Assigned task - Only lines with the string "index" are wanted. Pull them out of the data.

Material shown -
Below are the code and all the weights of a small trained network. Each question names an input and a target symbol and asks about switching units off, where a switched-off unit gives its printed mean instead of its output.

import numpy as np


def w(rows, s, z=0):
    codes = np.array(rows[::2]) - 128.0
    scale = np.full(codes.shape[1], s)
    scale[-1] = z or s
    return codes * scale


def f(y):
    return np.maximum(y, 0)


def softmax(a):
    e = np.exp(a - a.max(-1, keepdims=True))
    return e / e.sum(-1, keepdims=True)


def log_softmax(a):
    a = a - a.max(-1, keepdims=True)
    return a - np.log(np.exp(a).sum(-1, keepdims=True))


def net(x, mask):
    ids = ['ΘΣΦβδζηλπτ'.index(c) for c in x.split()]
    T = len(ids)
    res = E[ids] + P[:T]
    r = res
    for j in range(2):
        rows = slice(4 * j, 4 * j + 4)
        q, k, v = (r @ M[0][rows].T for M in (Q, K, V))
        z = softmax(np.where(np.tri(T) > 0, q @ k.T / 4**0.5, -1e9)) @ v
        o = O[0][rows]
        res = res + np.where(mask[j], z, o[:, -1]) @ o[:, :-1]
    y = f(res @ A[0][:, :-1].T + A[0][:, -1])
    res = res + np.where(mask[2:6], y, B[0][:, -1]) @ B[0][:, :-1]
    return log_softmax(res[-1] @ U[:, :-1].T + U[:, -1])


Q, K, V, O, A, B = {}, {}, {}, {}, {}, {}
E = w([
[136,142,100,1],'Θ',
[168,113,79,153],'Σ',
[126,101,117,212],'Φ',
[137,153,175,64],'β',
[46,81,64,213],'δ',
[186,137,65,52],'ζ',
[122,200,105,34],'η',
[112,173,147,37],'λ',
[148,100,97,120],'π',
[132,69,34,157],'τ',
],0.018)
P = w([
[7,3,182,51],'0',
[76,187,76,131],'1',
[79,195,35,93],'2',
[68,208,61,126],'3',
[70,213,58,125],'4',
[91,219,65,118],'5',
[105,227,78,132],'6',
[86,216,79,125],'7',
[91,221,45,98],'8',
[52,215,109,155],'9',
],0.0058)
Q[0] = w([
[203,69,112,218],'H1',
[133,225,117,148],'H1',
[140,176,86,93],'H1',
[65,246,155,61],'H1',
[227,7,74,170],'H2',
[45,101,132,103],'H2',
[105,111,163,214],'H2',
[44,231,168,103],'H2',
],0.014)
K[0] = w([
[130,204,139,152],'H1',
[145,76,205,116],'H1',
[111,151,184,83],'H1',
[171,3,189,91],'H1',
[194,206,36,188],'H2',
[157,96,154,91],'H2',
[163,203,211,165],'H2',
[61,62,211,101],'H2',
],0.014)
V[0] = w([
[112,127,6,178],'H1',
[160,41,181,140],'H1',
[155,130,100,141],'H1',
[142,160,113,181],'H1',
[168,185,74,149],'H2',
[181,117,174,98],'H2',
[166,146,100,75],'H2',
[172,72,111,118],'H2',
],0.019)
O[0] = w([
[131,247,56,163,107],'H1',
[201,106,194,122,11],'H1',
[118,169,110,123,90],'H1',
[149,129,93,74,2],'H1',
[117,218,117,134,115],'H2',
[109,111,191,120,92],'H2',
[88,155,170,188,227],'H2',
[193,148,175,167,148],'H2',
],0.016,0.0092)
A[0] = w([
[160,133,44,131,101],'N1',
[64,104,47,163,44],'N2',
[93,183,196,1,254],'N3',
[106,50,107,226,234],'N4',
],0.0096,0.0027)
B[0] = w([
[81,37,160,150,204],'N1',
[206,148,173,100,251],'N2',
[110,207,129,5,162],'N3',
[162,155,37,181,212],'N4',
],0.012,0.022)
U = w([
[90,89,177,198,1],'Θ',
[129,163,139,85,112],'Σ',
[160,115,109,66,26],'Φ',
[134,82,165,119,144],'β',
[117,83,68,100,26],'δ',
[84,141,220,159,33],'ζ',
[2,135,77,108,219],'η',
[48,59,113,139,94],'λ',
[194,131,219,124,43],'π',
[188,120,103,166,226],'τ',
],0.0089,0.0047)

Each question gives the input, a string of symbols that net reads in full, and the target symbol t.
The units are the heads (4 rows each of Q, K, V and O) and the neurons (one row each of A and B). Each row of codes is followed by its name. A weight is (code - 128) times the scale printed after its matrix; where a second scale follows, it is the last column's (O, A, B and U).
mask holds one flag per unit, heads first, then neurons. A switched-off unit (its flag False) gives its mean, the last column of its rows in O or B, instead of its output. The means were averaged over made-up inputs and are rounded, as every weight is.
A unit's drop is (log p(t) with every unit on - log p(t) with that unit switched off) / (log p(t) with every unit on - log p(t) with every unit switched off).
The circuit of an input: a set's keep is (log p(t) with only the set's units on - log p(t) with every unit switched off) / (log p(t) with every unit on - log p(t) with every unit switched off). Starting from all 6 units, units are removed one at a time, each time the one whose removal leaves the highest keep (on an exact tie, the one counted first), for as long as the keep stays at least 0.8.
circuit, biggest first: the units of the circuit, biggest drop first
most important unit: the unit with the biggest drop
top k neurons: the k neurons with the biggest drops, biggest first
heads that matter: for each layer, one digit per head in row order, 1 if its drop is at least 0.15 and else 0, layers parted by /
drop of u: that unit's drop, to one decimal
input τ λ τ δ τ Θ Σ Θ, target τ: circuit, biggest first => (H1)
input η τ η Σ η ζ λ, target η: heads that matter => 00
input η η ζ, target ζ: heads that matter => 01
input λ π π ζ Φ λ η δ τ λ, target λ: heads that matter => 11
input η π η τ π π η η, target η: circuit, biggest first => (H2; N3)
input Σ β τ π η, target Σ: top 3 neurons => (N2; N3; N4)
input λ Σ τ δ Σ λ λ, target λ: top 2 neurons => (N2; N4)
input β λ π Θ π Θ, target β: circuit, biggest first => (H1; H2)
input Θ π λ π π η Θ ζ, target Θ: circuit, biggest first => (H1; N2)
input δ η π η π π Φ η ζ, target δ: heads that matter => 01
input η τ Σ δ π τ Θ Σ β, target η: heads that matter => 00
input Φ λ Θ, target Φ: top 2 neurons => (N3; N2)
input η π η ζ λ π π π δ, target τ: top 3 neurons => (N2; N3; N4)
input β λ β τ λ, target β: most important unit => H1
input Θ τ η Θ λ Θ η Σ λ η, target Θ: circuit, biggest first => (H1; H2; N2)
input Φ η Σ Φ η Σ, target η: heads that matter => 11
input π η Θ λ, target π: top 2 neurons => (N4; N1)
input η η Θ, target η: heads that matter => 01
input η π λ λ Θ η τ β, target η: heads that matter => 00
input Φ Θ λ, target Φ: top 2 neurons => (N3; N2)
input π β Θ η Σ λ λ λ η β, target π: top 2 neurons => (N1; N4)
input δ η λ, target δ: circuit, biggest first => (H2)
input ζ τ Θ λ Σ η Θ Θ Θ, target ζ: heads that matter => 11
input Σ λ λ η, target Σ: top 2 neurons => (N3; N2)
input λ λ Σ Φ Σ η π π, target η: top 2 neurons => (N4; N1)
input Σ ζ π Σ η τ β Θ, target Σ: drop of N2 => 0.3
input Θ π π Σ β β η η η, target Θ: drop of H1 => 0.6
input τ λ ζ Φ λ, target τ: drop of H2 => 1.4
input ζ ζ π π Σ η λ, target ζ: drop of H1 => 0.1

--

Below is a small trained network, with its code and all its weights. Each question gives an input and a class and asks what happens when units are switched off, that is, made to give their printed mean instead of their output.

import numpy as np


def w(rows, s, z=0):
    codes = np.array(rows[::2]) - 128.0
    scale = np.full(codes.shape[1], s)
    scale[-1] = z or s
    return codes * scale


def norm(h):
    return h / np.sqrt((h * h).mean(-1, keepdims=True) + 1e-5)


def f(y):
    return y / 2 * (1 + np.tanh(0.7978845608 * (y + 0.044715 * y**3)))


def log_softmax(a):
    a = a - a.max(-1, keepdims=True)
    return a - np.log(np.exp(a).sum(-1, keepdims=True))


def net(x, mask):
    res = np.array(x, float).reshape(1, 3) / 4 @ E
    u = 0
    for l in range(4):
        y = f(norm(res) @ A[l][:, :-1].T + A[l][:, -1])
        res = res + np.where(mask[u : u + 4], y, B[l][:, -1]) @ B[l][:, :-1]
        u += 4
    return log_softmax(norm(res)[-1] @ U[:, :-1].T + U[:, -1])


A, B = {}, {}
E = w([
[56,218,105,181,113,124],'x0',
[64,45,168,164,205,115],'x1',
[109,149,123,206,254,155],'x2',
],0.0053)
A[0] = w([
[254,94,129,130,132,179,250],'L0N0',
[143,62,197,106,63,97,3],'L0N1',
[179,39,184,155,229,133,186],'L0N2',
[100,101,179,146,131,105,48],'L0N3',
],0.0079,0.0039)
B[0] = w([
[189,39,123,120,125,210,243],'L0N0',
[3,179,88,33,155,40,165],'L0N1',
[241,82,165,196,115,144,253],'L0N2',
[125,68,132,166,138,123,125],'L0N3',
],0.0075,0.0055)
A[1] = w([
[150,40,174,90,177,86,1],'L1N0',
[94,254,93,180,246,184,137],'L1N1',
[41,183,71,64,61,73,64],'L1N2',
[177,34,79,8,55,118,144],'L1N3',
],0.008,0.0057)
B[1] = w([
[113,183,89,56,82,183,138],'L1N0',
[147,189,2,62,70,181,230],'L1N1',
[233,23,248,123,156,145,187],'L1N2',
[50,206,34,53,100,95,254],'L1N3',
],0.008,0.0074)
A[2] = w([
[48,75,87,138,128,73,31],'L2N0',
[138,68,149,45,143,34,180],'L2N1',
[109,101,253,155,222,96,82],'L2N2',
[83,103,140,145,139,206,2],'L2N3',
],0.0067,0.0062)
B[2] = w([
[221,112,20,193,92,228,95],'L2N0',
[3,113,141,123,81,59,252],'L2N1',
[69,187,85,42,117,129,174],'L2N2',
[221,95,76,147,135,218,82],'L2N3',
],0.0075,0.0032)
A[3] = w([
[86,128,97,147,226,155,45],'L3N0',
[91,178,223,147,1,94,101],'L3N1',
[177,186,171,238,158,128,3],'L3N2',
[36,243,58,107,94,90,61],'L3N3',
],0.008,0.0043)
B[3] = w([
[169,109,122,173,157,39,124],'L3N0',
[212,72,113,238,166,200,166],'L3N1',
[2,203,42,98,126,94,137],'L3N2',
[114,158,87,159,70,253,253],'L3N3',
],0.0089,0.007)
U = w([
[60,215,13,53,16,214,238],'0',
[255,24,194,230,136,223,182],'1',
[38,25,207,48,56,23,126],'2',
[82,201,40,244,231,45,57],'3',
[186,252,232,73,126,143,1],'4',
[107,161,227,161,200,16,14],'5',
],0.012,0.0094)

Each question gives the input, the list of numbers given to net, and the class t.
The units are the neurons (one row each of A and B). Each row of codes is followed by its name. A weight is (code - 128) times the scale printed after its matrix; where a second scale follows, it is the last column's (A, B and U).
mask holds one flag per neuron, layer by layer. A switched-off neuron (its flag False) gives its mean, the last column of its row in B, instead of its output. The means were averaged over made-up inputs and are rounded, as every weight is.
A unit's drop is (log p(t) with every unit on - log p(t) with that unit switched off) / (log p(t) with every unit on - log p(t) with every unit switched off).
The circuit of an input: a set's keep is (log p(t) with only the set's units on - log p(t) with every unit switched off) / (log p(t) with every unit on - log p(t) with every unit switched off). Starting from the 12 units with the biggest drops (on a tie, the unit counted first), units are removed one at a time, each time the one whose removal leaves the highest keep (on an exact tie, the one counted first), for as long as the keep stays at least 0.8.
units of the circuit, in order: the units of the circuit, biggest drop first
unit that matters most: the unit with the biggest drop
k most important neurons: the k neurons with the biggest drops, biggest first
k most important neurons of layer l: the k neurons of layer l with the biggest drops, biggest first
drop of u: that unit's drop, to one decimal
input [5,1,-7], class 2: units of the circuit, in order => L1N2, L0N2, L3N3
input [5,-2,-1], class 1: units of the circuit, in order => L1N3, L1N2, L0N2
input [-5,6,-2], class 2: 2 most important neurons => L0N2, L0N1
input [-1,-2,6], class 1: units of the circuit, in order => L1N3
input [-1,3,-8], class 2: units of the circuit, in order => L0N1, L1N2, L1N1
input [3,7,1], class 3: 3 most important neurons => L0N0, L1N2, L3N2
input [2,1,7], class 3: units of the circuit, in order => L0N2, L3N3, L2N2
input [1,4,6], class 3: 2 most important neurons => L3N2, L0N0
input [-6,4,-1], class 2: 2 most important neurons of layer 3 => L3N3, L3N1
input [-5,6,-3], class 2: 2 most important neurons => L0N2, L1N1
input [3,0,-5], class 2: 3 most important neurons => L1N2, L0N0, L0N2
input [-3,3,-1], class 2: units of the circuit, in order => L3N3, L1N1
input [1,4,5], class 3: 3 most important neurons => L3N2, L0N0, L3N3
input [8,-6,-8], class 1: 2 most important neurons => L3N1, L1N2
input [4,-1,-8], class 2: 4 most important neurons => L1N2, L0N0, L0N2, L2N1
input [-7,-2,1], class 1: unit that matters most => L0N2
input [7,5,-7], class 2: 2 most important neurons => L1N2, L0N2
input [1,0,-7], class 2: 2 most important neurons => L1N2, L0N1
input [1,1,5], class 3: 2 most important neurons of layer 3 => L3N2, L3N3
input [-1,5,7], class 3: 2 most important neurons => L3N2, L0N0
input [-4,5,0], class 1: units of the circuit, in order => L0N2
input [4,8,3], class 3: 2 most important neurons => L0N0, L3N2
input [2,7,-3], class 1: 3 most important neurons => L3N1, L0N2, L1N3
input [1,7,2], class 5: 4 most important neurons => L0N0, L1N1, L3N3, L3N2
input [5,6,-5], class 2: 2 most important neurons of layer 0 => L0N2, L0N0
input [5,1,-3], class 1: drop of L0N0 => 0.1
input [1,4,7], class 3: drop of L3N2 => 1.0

---

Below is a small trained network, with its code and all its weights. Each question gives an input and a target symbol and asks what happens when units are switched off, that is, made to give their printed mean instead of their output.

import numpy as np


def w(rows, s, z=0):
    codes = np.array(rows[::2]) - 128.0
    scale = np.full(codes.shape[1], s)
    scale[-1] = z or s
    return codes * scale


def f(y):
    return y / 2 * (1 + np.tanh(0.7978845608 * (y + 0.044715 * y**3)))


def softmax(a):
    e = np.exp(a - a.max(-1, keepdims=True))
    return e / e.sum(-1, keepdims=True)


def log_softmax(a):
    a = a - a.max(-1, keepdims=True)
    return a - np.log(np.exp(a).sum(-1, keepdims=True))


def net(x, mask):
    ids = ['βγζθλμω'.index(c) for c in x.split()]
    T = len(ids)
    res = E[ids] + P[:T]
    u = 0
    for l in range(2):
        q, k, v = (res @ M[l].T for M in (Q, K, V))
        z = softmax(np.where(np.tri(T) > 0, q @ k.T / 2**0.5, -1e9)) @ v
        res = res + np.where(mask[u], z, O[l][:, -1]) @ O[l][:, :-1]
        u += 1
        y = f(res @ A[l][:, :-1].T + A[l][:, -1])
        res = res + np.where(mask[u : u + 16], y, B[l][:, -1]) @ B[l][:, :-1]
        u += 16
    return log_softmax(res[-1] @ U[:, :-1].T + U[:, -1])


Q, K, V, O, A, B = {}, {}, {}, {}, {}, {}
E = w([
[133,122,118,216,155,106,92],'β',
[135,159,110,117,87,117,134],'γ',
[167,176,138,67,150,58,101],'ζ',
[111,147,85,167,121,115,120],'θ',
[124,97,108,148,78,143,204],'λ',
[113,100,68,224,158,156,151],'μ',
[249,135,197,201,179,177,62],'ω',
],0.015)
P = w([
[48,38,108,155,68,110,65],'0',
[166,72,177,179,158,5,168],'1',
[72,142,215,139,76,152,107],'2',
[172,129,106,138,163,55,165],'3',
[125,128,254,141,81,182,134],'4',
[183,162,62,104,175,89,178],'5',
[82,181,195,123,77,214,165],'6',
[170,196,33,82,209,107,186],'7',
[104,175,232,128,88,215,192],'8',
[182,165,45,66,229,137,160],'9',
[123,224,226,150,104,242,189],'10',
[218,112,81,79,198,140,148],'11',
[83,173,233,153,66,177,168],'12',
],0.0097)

Answer space -
    ids = ['ΘΣΦβδζηλπτ'.index(c) for c in x.split()]
    ids = ['βγζθλμω'.index(c) for c in x.split()]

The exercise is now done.